# Data records

- Opening Delimiter -

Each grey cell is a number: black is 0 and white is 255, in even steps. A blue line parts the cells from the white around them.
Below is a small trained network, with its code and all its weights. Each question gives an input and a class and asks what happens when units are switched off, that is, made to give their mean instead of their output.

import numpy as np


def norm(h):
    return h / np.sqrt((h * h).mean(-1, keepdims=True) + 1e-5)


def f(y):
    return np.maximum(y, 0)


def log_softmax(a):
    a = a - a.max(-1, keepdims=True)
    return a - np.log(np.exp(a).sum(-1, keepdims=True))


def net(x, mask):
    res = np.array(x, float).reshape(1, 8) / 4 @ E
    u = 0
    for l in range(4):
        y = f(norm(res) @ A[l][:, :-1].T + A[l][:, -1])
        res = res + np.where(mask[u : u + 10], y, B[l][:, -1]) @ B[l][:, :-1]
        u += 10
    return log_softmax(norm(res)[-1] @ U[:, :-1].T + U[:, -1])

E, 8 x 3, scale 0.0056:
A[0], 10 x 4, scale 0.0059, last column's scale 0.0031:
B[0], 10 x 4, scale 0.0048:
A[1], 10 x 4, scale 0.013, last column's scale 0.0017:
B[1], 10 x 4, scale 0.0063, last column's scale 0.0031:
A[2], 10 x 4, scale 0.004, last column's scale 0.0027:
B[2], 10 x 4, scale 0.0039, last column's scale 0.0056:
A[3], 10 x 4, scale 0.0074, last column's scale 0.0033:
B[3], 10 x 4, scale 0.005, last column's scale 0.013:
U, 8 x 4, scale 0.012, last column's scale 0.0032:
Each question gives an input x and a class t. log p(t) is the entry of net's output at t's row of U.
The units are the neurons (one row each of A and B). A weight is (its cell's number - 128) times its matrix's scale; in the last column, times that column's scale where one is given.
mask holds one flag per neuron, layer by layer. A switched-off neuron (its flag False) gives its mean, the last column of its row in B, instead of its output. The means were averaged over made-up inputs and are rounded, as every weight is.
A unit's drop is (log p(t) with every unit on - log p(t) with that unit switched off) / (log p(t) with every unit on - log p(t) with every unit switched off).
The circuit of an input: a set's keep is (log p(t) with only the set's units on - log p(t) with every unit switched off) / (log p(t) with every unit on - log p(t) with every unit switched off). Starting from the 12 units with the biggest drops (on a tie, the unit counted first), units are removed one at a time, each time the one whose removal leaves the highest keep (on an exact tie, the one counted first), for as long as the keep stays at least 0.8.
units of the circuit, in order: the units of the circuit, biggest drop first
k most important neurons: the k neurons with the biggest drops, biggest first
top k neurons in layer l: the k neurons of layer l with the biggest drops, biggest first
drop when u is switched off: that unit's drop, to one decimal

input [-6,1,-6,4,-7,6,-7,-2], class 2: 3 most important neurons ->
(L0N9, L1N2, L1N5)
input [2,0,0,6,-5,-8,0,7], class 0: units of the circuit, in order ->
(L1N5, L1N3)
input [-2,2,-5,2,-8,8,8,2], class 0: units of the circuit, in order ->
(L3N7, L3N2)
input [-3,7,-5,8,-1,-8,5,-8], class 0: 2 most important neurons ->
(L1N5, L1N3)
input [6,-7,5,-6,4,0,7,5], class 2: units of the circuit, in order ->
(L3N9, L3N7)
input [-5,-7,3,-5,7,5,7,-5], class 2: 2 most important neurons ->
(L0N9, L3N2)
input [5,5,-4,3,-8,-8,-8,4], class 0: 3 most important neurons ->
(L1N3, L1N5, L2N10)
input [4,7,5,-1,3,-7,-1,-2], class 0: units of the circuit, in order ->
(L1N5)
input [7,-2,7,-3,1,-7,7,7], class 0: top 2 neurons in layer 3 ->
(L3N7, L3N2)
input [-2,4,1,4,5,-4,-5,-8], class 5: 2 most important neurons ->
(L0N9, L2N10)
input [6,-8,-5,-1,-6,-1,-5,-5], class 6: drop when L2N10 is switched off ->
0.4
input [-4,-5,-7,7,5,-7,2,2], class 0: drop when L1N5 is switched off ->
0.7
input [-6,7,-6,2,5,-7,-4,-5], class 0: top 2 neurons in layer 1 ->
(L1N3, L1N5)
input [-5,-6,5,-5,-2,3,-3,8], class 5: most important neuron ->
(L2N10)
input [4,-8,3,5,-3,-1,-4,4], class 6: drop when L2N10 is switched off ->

- Closing Delimiter -

# Exercise
Reproduce each line of the records in which "scale" appears.

# Written solution
E, 8 x 3, scale 0.0056:
A[0], 10 x 4, scale 0.0059, last column's scale 0.0031:
B[0], 10 x 4, scale 0.0048:
A[1], 10 x 4, scale 0.013, last column's scale 0.0017:
B[1], 10 x 4, scale 0.0063, last column's scale 0.0031:
A[2], 10 x 4, scale 0.004, last column's scale 0.0027:
B[2], 10 x 4, scale 0.0039, last column's scale 0.0056:
A[3], 10 x 4, scale 0.0074, last column's scale 0.0033:
B[3], 10 x 4, scale 0.005, last column's scale 0.013:
U, 8 x 4, scale 0.012, last column's scale 0.0032:
The units are the neurons (one row each of A and B). A weight is (its cell's number - 128) times its matrix's scale; in the last column, times that column's scale where one is given.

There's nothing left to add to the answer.